>>>

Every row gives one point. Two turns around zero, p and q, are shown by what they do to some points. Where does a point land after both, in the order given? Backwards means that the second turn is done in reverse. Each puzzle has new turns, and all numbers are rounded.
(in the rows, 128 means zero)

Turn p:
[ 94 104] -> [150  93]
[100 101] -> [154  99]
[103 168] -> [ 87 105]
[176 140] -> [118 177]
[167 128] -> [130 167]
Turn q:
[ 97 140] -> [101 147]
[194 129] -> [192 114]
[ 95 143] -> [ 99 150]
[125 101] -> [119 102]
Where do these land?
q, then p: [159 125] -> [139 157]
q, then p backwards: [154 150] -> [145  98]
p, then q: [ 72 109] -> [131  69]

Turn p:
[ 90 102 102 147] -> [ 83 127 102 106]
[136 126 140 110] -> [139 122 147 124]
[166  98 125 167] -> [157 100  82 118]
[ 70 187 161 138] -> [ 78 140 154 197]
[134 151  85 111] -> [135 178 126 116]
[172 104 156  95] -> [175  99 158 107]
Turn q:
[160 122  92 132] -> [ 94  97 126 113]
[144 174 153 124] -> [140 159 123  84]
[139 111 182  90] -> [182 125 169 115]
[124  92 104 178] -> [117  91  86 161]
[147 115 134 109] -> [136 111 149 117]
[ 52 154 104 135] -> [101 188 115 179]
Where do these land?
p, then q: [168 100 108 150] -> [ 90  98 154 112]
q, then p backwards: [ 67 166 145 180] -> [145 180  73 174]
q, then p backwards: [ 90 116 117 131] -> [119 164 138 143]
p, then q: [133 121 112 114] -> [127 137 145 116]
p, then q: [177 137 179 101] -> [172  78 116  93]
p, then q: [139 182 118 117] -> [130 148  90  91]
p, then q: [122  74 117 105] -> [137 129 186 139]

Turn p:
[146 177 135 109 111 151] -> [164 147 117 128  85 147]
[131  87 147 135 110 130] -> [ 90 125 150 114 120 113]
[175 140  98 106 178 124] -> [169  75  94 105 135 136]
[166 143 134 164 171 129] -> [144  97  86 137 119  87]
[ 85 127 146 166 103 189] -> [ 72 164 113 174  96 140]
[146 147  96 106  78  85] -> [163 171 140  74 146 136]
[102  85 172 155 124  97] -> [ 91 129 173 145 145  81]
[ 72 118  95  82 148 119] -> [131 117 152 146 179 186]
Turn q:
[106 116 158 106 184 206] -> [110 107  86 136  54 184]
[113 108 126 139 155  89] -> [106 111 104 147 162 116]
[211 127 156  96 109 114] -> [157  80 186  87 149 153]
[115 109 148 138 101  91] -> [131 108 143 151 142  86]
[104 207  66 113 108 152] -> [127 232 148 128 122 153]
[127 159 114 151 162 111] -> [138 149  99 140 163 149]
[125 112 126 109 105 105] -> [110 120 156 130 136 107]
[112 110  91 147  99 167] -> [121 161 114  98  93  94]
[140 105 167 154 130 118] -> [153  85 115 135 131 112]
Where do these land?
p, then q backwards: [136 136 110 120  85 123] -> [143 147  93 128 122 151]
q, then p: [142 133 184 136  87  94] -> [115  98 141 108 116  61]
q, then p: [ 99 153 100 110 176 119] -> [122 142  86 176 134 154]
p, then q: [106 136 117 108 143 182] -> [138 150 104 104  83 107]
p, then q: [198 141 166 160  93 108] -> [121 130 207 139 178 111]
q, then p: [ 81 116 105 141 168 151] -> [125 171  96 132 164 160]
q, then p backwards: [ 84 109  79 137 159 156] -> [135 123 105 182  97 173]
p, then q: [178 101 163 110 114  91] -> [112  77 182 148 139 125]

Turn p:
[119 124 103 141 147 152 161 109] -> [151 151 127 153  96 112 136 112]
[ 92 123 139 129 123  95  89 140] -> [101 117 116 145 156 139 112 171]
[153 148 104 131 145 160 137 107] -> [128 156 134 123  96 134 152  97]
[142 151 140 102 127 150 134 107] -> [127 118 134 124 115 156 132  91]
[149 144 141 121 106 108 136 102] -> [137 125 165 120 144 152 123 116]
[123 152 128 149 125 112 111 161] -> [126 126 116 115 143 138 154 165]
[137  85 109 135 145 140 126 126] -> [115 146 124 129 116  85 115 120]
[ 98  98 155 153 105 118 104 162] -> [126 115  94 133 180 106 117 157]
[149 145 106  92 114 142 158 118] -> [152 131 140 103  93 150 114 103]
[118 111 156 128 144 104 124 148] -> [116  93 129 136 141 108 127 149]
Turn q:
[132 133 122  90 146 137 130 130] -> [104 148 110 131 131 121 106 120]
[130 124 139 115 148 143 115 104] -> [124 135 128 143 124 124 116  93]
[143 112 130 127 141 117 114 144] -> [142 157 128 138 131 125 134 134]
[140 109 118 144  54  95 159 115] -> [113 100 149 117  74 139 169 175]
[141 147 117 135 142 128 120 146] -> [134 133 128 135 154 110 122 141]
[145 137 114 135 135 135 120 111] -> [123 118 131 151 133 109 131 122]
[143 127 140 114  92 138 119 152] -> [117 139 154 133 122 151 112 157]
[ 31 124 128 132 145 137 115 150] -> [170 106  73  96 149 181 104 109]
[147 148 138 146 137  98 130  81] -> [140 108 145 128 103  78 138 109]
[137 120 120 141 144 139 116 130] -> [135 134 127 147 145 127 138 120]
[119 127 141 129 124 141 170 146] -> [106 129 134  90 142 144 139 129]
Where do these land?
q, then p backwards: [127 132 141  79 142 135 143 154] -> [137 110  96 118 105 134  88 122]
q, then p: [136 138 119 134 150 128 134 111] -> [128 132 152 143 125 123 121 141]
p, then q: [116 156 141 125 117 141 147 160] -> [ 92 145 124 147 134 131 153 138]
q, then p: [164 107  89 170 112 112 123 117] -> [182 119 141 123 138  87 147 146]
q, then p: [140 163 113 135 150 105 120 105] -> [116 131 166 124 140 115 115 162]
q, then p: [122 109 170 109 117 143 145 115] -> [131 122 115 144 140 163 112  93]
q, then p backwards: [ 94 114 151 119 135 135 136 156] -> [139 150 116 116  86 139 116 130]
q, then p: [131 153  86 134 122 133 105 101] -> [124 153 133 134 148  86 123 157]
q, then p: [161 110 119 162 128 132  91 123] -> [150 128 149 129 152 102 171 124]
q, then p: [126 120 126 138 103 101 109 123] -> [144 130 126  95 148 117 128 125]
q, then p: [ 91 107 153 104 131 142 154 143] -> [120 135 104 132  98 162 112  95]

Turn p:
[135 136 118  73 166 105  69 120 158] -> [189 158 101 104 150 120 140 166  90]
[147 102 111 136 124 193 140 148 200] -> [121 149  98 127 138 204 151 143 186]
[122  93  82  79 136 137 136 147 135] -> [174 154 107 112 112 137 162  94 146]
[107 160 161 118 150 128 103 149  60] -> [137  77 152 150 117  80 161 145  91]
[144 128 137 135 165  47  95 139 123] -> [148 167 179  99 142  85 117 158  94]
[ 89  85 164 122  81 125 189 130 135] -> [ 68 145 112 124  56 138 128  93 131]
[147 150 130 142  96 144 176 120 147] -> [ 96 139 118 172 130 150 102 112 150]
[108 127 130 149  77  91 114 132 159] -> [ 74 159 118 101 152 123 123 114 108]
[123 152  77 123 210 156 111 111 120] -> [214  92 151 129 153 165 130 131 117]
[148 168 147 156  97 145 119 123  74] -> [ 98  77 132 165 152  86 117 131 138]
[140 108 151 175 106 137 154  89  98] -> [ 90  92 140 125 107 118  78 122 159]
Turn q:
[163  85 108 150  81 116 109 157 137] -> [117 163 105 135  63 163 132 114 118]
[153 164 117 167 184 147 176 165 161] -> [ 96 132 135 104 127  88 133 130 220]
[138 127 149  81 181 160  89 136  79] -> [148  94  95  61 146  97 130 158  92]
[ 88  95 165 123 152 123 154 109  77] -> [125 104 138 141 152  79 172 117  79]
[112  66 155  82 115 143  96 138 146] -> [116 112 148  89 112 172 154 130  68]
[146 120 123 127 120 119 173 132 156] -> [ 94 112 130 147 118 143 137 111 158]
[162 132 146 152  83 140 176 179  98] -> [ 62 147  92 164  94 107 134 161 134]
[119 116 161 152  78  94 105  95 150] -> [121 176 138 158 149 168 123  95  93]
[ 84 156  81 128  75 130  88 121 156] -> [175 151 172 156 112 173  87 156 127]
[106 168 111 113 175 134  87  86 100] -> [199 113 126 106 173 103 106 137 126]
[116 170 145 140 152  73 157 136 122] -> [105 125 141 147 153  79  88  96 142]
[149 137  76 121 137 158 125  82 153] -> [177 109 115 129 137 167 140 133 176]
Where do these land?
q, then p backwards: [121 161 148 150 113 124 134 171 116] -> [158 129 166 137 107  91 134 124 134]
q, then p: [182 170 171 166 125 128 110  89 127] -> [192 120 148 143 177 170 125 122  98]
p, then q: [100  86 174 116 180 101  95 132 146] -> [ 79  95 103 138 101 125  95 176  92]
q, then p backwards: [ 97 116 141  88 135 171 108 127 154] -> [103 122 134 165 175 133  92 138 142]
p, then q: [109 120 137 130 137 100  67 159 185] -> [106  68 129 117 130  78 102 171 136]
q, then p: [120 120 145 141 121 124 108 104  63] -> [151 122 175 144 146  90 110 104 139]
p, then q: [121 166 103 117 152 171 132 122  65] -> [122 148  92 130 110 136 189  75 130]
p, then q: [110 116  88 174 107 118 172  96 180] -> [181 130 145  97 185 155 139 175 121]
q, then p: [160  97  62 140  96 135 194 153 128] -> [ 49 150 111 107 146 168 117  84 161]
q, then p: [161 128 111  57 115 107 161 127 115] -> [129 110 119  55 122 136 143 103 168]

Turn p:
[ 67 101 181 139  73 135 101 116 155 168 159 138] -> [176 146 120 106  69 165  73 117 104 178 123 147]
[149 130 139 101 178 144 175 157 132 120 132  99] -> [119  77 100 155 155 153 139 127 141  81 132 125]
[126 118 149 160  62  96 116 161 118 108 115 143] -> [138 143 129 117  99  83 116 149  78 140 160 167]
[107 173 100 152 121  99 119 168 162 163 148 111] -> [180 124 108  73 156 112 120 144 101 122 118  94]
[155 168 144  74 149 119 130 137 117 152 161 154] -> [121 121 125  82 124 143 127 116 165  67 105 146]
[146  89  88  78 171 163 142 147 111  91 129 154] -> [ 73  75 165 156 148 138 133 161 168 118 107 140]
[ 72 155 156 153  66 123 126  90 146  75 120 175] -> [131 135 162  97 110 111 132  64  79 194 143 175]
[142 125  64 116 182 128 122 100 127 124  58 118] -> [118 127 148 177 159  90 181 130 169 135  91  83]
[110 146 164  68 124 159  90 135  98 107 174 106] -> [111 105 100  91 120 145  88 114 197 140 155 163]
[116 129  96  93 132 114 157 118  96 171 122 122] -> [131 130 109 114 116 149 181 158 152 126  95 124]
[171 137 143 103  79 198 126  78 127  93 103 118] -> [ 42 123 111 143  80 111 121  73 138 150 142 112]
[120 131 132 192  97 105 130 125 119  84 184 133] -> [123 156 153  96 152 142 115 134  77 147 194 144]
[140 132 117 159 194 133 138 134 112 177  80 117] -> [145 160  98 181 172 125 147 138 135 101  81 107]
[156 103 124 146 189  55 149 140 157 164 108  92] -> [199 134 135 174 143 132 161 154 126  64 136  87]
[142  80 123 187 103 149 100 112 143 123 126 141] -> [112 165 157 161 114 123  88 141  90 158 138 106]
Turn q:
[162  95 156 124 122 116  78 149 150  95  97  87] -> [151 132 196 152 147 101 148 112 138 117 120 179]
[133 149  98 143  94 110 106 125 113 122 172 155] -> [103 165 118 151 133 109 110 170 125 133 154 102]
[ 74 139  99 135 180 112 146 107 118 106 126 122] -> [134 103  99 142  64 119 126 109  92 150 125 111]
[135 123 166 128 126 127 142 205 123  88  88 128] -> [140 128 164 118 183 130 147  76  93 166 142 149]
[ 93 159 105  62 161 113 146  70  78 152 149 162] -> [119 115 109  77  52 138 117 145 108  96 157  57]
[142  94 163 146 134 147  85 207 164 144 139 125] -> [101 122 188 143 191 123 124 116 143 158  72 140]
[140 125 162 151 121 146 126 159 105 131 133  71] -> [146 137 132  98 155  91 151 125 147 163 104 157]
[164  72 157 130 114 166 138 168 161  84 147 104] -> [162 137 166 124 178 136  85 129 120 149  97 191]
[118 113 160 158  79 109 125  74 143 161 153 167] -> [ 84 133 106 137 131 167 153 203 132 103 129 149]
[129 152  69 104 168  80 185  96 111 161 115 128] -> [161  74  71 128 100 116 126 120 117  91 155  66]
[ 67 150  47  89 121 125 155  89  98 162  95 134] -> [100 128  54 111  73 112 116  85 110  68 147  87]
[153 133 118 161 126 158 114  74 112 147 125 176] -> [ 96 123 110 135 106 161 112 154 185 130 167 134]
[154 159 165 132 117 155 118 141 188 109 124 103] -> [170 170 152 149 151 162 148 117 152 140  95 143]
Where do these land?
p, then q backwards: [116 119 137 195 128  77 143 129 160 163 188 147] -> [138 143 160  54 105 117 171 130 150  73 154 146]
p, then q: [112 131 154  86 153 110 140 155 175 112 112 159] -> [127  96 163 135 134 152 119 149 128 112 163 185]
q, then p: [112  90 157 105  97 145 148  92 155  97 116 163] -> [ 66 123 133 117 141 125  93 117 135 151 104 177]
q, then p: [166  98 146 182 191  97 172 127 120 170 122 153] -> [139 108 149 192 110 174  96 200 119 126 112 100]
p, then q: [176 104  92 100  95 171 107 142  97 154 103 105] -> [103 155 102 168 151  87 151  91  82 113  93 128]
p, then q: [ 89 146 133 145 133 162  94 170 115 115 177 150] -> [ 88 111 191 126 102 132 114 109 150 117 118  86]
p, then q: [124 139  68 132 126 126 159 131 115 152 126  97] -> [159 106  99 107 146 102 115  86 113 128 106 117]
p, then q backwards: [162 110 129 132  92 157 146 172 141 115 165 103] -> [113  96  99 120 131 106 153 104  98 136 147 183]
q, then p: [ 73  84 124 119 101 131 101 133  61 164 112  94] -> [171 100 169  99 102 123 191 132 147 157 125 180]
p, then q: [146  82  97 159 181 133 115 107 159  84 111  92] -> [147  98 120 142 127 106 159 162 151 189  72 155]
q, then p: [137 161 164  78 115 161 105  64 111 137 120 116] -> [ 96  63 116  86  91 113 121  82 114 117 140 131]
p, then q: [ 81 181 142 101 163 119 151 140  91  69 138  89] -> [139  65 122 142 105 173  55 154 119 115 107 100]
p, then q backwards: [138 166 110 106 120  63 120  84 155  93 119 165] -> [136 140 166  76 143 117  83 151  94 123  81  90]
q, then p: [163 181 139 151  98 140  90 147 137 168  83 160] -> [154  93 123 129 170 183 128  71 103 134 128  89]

<<<

What you have to do:
Check each line of the listing above for the string "zero", then report only how many lines have it.

Exercise answer:
2